Rows are points. To make a cloud, some directions were put in groups of two or more. Within a group, all points are equally far from the middle, so they leave a hole (a ring in 2 directions, a hollow ball in 3). The other directions are filled evenly. Then the cloud was stretched, turned, moved and blurred a little. How many holes are there, and how many directions does each take, smallest first?

Cloud:
[[ 2.1  8.1  0.5]
 [-5.2 -2.6  0.3]
 [-0.7  5.2 -5.8]
 [ 5.2 -3.8 -1.0]
 [ 4.6 -3.2  4.4]
 [-0.5  2.3  8.5]
 [ 0.4 -6.4  2.5]
 [-5.0 -0.8 -2.8]
 [ 0.8  8.3 -1.4]
 [ 4.2  4.5 -5.7]
 [ 5.2 -3.9 -2.2]
 [ 1.7 -4.8  5.2]
 [ 6.0 -0.6 -4.5]
 [-5.8  0.4  2.5]
 [-4.0  5.8  1.5]
 [ 5.4 -1.5 -4.6]
 [ 5.3  5.9 -2.4]
 [-2.7  5.2  6.0]
 [-4.5  4.9  2.6]
 [ 3.2  0.8 -7.6]]
Holes: 1 (3)

Cloud:
[[ 3.6  2.7  0.8 -6.2]
 [-2.8  3.6  1.1 -4.3]
 [ 2.1 -0.2  6.9  0.6]
 [ 6.2 -5.5 -2.2 -4.5]
 [ 4.1 -3.2 -3.9  5.8]
 [ 4.3 -5.0 -9.1  0.5]
 [-6.9 -0.1  3.2  3.5]
 [-7.2 -6.0 -2.4 -2.1]
 [-1.4  4.9 -4.6  6.4]
 [ 6.6 -0.7  0.4  5.1]
 [-4.3  1.2 -2.2 -5.8]
 [ 0.5  0.9  0.0 -7.8]
 [-0.7  3.3 -9.1  1.4]
 [ 6.9  4.7  1.8 -0.9]
 [-1.9 -3.7  6.5 -1.6]
 [ 1.9  4.2  3.2 -3.8]
 [ 5.0  0.1 -1.1 -7.5]
 [-3.3 -0.6  7.0  0.2]
 [-6.5 -6.2  0.3 -4.3]
 [ 6.6 -3.4 -3.1 -6.5]
 [-4.7  4.3 -0.6 -1.4]
 [ 0.2  2.2  7.1  0.0]
 [-4.7  2.4 -1.1  6.8]
 [ 1.2  1.9  0.7 -7.0]
 [ 0.1  1.0 -3.3  8.8]
 [ 2.4  1.8 -3.3  8.8]
 [-2.1  0.5 -0.7 -7.6]
 [ 7.8  4.5  1.6  2.1]]
Holes: 2 (2, 2)

Cloud:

- **Your objective**
Retype the records above in full, exactly as they appear.

- **Problem solution**
Rows are points. To make a cloud, some directions were put in groups of two or more. Within a group, all points are equally far from the middle, so they leave a hole (a ring in 2 directions, a hollow ball in 3). The other directions are filled evenly. Then the cloud was stretched, turned, moved and blurred a little. How many holes are there, and how many directions does each take, smallest first?

Cloud:
[[ 2.1  8.1  0.5]
 [-5.2 -2.6  0.3]
 [-0.7  5.2 -5.8]
 [ 5.2 -3.8 -1.0]
 [ 4.6 -3.2  4.4]
 [-0.5  2.3  8.5]
 [ 0.4 -6.4  2.5]
 [-5.0 -0.8 -2.8]
 [ 0.8  8.3 -1.4]
 [ 4.2  4.5 -5.7]
 [ 5.2 -3.9 -2.2]
 [ 1.7 -4.8  5.2]
 [ 6.0 -0.6 -4.5]
 [-5.8  0.4  2.5]
 [-4.0  5.8  1.5]
 [ 5.4 -1.5 -4.6]
 [ 5.3  5.9 -2.4]
 [-2.7  5.2  6.0]
 [-4.5  4.9  2.6]
 [ 3.2  0.8 -7.6]]
Holes: 1 (3)

Cloud:
[[ 3.6  2.7  0.8 -6.2]
 [-2.8  3.6  1.1 -4.3]
 [ 2.1 -0.2  6.9  0.6]
 [ 6.2 -5.5 -2.2 -4.5]
 [ 4.1 -3.2 -3.9  5.8]
 [ 4.3 -5.0 -9.1  0.5]
 [-6.9 -0.1  3.2  3.5]
 [-7.2 -6.0 -2.4 -2.1]
 [-1.4  4.9 -4.6  6.4]
 [ 6.6 -0.7  0.4  5.1]
 [-4.3  1.2 -2.2 -5.8]
 [ 0.5  0.9  0.0 -7.8]
 [-0.7  3.3 -9.1  1.4]
 [ 6.9  4.7  1.8 -0.9]
 [-1.9 -3.7  6.5 -1.6]
 [ 1.9  4.2  3.2 -3.8]
 [ 5.0  0.1 -1.1 -7.5]
 [-3.3 -0.6  7.0  0.2]
 [-6.5 -6.2  0.3 -4.3]
 [ 6.6 -3.4 -3.1 -6.5]
 [-4.7  4.3 -0.6 -1.4]
 [ 0.2  2.2  7.1  0.0]
 [-4.7  2.4 -1.1  6.8]
 [ 1.2  1.9  0.7 -7.0]
 [ 0.1  1.0 -3.3  8.8]
 [ 2.4  1.8 -3.3  8.8]
 [-2.1  0.5 -0.7 -7.6]
 [ 7.8  4.5  1.6  2.1]]
Holes: 2 (2, 2)

Cloud:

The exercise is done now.